* **INSTRUCTIONS TO FOLLOW**
Leaving out the images, return the data below exactly as it is written.

* **STORED DATA**
◇ ◇ ◇ ◇ ◇ ◇ ◇
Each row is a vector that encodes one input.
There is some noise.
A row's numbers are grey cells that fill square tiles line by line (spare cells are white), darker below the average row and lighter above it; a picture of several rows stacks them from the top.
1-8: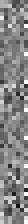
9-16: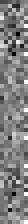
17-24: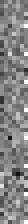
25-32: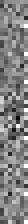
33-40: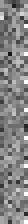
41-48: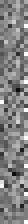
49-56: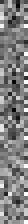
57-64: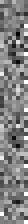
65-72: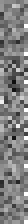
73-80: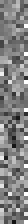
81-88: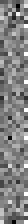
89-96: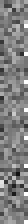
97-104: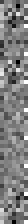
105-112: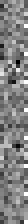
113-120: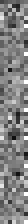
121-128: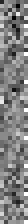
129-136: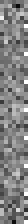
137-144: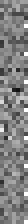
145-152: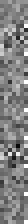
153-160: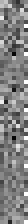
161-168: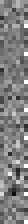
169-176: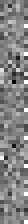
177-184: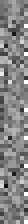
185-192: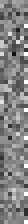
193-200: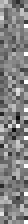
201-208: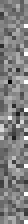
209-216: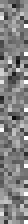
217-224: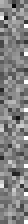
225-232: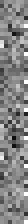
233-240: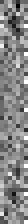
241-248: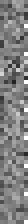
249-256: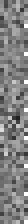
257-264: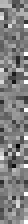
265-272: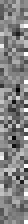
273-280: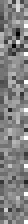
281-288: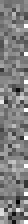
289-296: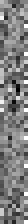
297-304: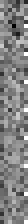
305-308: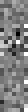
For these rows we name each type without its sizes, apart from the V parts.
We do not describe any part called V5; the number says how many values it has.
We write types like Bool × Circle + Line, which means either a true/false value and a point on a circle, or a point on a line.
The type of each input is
(Bool × Bool × Bool + V5) × Label + List(Circle).
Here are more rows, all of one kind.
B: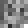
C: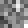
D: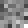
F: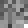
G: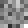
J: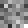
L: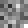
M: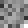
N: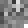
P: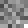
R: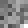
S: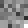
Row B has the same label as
F and N.
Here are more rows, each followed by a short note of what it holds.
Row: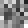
the empty list
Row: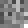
a label and a value of V5
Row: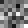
a list of two items
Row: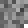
a label and three true/false values
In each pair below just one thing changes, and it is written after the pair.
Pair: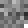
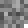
one of the three true/false values
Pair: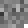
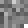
the label
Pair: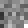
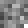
the label
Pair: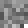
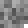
the label
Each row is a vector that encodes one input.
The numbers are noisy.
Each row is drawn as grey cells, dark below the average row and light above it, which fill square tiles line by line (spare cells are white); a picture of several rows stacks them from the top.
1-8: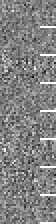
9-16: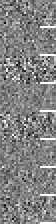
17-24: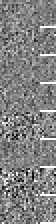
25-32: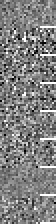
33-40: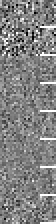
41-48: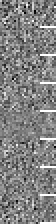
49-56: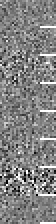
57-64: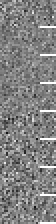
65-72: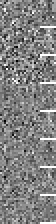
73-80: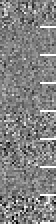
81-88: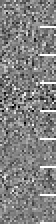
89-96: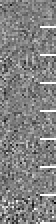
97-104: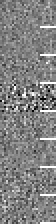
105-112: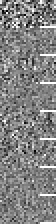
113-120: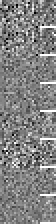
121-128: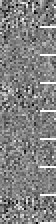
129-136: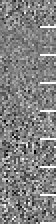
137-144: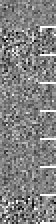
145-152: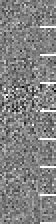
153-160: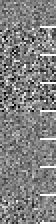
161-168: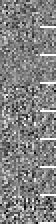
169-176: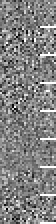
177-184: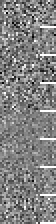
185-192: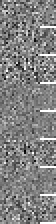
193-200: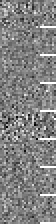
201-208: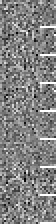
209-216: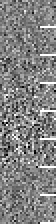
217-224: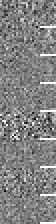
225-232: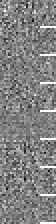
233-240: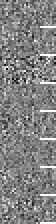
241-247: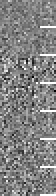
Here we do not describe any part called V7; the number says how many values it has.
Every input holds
a list of up to two items, each a true/false value and a value of V7.
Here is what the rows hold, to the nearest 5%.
All of them are lists of up to two items, each a true/false value and a value of V7: about 5% are empty, 40% hold one and 60% two.
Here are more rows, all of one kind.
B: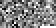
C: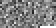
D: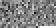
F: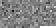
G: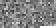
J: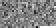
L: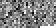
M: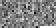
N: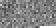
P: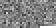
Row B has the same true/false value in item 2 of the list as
F and P.
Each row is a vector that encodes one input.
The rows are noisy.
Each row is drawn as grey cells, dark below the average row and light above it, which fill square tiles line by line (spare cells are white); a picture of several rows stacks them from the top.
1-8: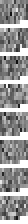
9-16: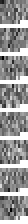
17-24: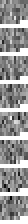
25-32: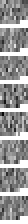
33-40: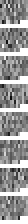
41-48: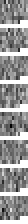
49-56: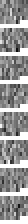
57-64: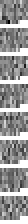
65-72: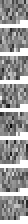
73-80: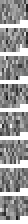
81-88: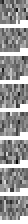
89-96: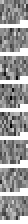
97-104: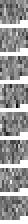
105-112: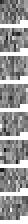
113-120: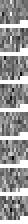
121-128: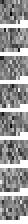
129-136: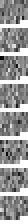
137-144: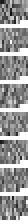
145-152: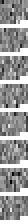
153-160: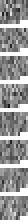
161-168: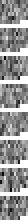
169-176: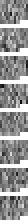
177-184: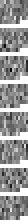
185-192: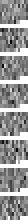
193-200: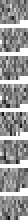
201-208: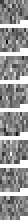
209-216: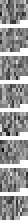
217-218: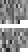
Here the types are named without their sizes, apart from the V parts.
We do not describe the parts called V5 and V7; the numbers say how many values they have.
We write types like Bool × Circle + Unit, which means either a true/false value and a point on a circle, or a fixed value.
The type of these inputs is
Bool × V5 + Circle + V7.
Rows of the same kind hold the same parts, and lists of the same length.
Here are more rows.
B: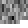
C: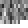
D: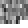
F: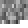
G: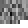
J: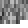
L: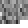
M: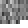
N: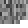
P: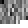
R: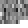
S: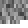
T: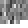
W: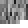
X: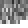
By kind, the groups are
B, G, P, W
C, N, S, T, X
D, F, J, L, M, R

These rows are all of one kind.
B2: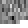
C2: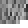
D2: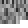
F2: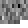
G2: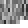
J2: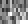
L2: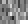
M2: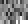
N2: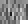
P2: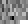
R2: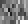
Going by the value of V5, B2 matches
J2, L2 and P2.
◇ ◇ ◇ ◇ ◇ ◇ ◇
* **TASK RESULT**
Each row is a vector that encodes one input.
There is some noise.
A row's numbers are grey cells that fill square tiles line by line (spare cells are white), darker below the average row and lighter above it; a picture of several rows stacks them from the top.
1-8:
9-16:
17-24:
25-32:
33-40:
41-48:
49-56:
57-64:
65-72:
73-80:
81-88:
89-96:
97-104:
105-112:
113-120:
121-128:
129-136:
137-144:
145-152:
153-160:
161-168:
169-176:
177-184:
185-192:
193-200:
201-208:
209-216:
217-224:
225-232:
233-240:
241-248:
249-256:
257-264:
265-272:
273-280:
281-288:
289-296:
297-304:
305-308:
For these rows we name each type without its sizes, apart from the V parts.
We do not describe any part called V5; the number says how many values it has.
We write types like Bool × Circle + Line, which means either a true/false value and a point on a circle, or a point on a line.
The type of each input is
(Bool × Bool × Bool + V5) × Label + List(Circle).
Here are more rows, all of one kind.
B:
C:
D:
F:
G:
J:
L:
M:
N:
P:
R:
S:
Row B has the same label as
F and N.
Here are more rows, each followed by a short note of what it holds.
Row:
the empty list
Row:
a label and a value of V5
Row:
a list of two items
Row:
a label and three true/false values
In each pair below just one thing changes, and it is written after the pair.
Pair:
one of the three true/false values
Pair:
the label
Pair:
the label
Pair:
the label
Each row is a vector that encodes one input.
The numbers are noisy.
Each row is drawn as grey cells, dark below the average row and light above it, which fill square tiles line by line (spare cells are white); a picture of several rows stacks them from the top.
1-8:
9-16:
17-24:
25-32:
33-40:
41-48:
49-56:
57-64:
65-72:
73-80:
81-88:
89-96:
97-104:
105-112:
113-120:
121-128:
129-136:
137-144:
145-152:
153-160:
161-168:
169-176:
177-184:
185-192:
193-200:
201-208:
209-216:
217-224:
225-232:
233-240:
241-247:
Here we do not describe any part called V7; the number says how many values it has.
Every input holds
a list of up to two items, each a true/false value and a value of V7.
Here is what the rows hold, to the nearest 5%.
All of them are lists of up to two items, each a true/false value and a value of V7: about 5% are empty, 40% hold one and 60% two.
Here are more rows, all of one kind.
B:
C:
D:
F:
G:
J:
L:
M:
N:
P:
Row B has the same true/false value in item 2 of the list as
F and P.
Each row is a vector that encodes one input.
The rows are noisy.
Each row is drawn as grey cells, dark below the average row and light above it, which fill square tiles line by line (spare cells are white); a picture of several rows stacks them from the top.
1-8:
9-16:
17-24:
25-32:
33-40:
41-48:
49-56:
57-64:
65-72:
73-80:
81-88:
89-96:
97-104:
105-112:
113-120:
121-128:
129-136:
137-144:
145-152:
153-160:
161-168:
169-176:
177-184:
185-192:
193-200:
201-208:
209-216:
217-218:
Here the types are named without their sizes, apart from the V parts.
We do not describe the parts called V5 and V7; the numbers say how many values they have.
We write types like Bool × Circle + Unit, which means either a true/false value and a point on a circle, or a fixed value.
The type of these inputs is
Bool × V5 + Circle + V7.
Rows of the same kind hold the same parts, and lists of the same length.
Here are more rows.
B:
C:
D:
F:
G:
J:
L:
M:
N:
P:
R:
S:
T:
W:
X:
By kind, the groups are
B, G, P, W
C, N, S, T, X
D, F, J, L, M, R

These rows are all of one kind.
B2:
C2:
D2:
F2:
G2:
J2:
L2:
M2:
N2:
P2:
R2:
Going by the value of V5, B2 matches
J2, L2 and P2.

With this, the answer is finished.